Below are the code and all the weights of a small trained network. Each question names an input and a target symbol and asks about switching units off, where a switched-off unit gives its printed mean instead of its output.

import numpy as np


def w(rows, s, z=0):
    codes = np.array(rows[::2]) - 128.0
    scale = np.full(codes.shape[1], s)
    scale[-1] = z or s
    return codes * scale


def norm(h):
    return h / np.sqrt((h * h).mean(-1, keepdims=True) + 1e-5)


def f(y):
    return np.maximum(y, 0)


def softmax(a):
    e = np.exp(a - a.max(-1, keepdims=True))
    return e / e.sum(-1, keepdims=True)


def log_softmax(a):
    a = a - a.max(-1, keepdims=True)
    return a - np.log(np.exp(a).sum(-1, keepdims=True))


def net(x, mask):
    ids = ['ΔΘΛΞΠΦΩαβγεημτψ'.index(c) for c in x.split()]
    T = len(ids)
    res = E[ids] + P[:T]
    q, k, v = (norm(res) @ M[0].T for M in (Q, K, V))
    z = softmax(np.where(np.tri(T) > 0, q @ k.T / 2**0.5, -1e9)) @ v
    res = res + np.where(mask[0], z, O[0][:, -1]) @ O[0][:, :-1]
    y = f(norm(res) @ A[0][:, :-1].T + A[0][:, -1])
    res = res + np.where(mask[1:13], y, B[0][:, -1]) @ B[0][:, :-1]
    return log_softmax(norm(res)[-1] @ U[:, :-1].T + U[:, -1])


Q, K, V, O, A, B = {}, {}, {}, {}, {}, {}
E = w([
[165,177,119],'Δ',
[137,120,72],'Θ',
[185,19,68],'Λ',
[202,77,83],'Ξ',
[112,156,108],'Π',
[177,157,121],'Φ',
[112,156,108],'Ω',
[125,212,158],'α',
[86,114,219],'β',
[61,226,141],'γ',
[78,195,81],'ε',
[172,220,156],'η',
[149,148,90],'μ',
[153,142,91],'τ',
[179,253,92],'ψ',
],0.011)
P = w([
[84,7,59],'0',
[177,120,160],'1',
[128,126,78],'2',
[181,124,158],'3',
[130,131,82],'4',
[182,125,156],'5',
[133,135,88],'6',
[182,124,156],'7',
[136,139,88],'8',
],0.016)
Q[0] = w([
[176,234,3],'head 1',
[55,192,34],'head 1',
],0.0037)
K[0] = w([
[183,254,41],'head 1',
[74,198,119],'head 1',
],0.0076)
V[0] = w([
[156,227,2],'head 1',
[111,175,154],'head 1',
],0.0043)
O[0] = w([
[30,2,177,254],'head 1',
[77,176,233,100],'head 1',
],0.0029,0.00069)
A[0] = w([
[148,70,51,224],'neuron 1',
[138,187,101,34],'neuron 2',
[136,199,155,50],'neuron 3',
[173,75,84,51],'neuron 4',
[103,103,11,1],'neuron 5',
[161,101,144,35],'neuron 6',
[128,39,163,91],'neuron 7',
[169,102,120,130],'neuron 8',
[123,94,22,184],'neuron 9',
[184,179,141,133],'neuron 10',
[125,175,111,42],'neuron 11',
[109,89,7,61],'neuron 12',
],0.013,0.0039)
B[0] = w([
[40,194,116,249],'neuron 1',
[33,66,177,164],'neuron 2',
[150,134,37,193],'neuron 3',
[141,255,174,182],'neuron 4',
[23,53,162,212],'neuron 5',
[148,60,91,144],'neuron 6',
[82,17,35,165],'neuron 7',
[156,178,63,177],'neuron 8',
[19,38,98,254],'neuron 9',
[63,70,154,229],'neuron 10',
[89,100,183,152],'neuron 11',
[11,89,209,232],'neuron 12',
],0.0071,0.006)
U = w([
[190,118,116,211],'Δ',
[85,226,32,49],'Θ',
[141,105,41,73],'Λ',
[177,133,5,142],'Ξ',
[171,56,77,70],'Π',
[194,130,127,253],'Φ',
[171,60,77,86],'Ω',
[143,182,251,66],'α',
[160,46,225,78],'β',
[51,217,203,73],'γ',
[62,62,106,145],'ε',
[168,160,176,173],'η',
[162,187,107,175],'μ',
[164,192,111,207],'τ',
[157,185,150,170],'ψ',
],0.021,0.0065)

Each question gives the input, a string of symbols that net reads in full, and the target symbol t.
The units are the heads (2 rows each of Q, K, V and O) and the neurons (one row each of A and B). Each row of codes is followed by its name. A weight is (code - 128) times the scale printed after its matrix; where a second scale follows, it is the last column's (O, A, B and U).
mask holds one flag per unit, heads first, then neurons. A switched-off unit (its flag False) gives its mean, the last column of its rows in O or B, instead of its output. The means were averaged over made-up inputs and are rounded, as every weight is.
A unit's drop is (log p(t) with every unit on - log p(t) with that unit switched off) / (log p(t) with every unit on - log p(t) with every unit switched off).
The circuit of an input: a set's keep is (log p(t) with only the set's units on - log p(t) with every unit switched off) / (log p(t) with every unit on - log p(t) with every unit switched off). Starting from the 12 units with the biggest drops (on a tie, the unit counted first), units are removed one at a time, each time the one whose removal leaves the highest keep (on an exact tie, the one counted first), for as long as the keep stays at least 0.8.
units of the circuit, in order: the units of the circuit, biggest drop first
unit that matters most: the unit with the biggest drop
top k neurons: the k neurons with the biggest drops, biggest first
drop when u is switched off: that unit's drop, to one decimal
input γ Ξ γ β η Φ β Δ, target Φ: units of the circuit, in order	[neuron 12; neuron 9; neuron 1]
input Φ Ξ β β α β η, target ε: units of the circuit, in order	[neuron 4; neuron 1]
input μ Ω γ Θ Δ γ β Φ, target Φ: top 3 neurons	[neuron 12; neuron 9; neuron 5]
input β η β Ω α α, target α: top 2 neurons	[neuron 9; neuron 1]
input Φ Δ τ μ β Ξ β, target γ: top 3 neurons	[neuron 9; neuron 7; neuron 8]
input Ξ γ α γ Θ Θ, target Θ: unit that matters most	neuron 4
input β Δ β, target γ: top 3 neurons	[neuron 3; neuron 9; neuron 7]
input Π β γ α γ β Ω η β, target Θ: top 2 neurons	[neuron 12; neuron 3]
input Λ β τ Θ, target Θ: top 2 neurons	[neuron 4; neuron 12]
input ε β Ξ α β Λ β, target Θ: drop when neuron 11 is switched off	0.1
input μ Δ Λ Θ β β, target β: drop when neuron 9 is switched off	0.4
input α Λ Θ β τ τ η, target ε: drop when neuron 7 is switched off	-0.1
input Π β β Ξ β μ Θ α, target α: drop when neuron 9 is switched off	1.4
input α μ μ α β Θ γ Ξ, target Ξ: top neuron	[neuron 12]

◆ ◆ ◆ ◆ ◆

Above are the records. Copy every line in them holding "that".

### Your response
Each question gives the input, a string of symbols that net reads in full, and the target symbol t.
A unit's drop is (log p(t) with every unit on - log p(t) with that unit switched off) / (log p(t) with every unit on - log p(t) with every unit switched off).
unit that matters most: the unit with the biggest drop
drop when u is switched off: that unit's drop, to one decimal
input Ξ γ α γ Θ Θ, target Θ: unit that matters most	neuron 4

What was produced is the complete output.